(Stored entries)
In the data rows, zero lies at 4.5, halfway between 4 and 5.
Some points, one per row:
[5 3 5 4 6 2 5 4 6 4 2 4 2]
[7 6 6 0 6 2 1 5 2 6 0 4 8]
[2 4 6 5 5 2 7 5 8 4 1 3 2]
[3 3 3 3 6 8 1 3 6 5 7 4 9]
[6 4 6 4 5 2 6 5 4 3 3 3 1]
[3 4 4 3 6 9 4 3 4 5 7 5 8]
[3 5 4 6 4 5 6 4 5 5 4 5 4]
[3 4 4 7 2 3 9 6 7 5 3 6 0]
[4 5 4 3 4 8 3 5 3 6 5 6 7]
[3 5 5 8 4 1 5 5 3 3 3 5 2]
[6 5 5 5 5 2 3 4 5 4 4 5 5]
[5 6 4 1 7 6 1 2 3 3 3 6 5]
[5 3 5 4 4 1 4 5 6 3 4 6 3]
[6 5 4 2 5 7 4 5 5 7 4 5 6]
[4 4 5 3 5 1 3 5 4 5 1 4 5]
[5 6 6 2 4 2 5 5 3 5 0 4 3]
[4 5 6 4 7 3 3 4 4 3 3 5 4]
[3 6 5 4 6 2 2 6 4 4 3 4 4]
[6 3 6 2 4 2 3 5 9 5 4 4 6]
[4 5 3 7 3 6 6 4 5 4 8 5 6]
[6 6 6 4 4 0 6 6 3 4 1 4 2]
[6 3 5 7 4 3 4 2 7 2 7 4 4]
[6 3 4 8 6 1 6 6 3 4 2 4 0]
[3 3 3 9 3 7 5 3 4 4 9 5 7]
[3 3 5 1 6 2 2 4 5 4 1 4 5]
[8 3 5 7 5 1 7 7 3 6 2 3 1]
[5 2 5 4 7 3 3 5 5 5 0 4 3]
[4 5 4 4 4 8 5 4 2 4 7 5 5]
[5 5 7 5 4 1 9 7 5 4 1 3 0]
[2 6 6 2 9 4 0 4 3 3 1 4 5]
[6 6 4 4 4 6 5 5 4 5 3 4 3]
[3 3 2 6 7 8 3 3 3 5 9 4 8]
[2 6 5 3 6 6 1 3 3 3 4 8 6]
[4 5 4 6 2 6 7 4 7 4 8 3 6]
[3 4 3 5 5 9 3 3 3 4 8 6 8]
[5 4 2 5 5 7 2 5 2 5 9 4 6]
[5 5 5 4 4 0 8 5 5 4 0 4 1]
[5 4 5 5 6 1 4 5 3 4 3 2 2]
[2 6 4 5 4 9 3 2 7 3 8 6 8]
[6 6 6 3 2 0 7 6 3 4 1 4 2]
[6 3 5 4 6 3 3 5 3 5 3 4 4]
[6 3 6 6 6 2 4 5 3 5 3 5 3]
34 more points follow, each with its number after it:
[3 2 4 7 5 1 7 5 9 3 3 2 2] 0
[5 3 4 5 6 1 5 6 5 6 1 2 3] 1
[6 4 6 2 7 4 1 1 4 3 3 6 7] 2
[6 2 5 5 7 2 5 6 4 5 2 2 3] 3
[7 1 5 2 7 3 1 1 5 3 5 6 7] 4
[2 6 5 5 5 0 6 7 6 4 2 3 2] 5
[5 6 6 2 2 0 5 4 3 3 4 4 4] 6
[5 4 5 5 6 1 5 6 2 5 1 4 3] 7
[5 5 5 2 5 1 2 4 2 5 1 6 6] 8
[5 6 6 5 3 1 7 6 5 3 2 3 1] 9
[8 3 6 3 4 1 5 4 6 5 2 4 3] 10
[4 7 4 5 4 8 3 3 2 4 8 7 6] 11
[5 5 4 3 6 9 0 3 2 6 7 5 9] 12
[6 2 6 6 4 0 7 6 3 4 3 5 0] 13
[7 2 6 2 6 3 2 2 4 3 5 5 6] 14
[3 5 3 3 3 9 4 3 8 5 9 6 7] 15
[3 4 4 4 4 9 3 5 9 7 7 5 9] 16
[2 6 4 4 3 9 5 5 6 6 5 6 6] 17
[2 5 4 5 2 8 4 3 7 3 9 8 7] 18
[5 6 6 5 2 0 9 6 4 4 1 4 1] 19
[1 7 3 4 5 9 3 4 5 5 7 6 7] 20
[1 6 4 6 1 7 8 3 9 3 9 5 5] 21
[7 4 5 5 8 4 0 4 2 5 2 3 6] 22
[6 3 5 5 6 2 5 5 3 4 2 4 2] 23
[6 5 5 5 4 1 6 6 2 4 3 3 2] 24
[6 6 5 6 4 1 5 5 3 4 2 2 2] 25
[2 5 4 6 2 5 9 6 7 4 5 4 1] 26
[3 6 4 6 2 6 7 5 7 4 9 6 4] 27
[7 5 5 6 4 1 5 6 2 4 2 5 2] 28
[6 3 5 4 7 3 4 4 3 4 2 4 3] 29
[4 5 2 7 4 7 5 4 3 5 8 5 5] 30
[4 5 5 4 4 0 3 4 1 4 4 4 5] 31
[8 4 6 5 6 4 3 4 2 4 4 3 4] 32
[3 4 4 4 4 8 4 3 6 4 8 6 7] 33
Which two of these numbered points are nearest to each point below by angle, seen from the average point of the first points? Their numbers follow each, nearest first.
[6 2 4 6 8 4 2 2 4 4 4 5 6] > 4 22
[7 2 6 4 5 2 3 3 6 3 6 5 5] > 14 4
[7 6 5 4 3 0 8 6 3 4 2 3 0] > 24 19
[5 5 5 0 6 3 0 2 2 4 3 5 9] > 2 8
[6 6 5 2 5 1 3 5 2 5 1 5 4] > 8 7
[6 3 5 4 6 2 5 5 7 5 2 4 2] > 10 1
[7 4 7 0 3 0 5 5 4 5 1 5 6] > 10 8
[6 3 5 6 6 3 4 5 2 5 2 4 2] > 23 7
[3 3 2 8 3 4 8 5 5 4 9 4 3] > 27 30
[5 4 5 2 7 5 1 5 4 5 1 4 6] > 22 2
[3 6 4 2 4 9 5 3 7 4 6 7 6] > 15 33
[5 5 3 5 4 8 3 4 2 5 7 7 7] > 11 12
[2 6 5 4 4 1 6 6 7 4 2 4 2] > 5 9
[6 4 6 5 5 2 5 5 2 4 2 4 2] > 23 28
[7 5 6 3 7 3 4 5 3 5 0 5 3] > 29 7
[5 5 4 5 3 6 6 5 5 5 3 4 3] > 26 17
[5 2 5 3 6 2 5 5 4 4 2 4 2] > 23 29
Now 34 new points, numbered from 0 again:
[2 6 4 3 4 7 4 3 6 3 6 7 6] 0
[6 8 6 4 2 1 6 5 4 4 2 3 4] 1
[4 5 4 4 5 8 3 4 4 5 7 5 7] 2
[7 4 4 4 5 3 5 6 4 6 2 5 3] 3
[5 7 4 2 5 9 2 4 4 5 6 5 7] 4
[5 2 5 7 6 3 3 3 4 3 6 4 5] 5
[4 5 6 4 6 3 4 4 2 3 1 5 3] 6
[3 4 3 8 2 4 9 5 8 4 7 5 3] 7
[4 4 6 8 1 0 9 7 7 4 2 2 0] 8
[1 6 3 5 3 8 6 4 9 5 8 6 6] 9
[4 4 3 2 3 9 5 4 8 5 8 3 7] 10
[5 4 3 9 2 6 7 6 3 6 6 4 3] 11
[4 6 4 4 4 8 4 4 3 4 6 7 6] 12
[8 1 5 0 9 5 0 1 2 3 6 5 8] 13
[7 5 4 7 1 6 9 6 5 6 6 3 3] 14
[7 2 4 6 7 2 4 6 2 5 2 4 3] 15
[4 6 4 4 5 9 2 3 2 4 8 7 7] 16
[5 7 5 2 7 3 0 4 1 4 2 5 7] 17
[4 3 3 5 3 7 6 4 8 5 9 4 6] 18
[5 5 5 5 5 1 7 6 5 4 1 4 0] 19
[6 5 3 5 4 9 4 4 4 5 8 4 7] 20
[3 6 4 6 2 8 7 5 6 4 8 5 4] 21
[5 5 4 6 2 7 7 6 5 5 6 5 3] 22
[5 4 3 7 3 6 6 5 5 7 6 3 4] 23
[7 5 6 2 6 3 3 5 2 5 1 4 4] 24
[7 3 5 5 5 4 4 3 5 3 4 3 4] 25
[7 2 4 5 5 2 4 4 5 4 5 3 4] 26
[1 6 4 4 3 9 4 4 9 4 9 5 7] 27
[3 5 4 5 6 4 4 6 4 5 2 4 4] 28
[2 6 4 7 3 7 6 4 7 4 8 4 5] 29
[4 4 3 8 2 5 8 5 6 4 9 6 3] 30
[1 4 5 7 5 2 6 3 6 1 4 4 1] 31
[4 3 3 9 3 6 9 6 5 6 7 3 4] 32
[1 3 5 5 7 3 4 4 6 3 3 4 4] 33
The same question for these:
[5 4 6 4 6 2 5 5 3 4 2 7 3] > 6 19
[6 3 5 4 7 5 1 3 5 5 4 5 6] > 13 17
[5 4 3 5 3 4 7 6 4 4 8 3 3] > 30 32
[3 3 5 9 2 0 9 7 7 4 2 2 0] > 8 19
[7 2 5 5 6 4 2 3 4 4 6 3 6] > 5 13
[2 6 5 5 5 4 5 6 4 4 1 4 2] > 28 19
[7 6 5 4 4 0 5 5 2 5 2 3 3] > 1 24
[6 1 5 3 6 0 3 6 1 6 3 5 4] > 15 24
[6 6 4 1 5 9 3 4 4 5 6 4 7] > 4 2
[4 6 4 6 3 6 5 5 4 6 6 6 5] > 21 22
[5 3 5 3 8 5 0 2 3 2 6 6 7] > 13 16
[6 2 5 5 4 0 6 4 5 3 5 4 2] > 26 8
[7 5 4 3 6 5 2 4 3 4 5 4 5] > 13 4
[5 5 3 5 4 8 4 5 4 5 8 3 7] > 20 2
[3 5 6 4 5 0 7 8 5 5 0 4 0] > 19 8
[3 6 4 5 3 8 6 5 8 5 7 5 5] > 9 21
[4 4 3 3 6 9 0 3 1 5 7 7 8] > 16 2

▶ _EXERCISE BRIEF_
Above are the entries. Quote exactly the lines from the one bearing "[2 4 6 5 5 2 7 5 8 4 1 3 2]" through the one bearing "[5 4 2 5 5 7 2 5 2 5 9 4 6]".

▶ _EXERCISE ANSWER_
[2 4 6 5 5 2 7 5 8 4 1 3 2]
[3 3 3 3 6 8 1 3 6 5 7 4 9]
[6 4 6 4 5 2 6 5 4 3 3 3 1]
[3 4 4 3 6 9 4 3 4 5 7 5 8]
[3 5 4 6 4 5 6 4 5 5 4 5 4]
[3 4 4 7 2 3 9 6 7 5 3 6 0]
[4 5 4 3 4 8 3 5 3 6 5 6 7]
[3 5 5 8 4 1 5 5 3 3 3 5 2]
[6 5 5 5 5 2 3 4 5 4 4 5 5]
[5 6 4 1 7 6 1 2 3 3 3 6 5]
[5 3 5 4 4 1 4 5 6 3 4 6 3]
[6 5 4 2 5 7 4 5 5 7 4 5 6]
[4 4 5 3 5 1 3 5 4 5 1 4 5]
[5 6 6 2 4 2 5 5 3 5 0 4 3]
[4 5 6 4 7 3 3 4 4 3 3 5 4]
[3 6 5 4 6 2 2 6 4 4 3 4 4]
[6 3 6 2 4 2 3 5 9 5 4 4 6]
[4 5 3 7 3 6 6 4 5 4 8 5 6]
[6 6 6 4 4 0 6 6 3 4 1 4 2]
[6 3 5 7 4 3 4 2 7 2 7 4 4]
[6 3 4 8 6 1 6 6 3 4 2 4 0]
[3 3 3 9 3 7 5 3 4 4 9 5 7]
[3 3 5 1 6 2 2 4 5 4 1 4 5]
[8 3 5 7 5 1 7 7 3 6 2 3 1]
[5 2 5 4 7 3 3 5 5 5 0 4 3]
[4 5 4 4 4 8 5 4 2 4 7 5 5]
[5 5 7 5 4 1 9 7 5 4 1 3 0]
[2 6 6 2 9 4 0 4 3 3 1 4 5]
[6 6 4 4 4 6 5 5 4 5 3 4 3]
[3 3 2 6 7 8 3 3 3 5 9 4 8]
[2 6 5 3 6 6 1 3 3 3 4 8 6]
[4 5 4 6 2 6 7 4 7 4 8 3 6]
[3 4 3 5 5 9 3 3 3 4 8 6 8]
[5 4 2 5 5 7 2 5 2 5 9 4 6]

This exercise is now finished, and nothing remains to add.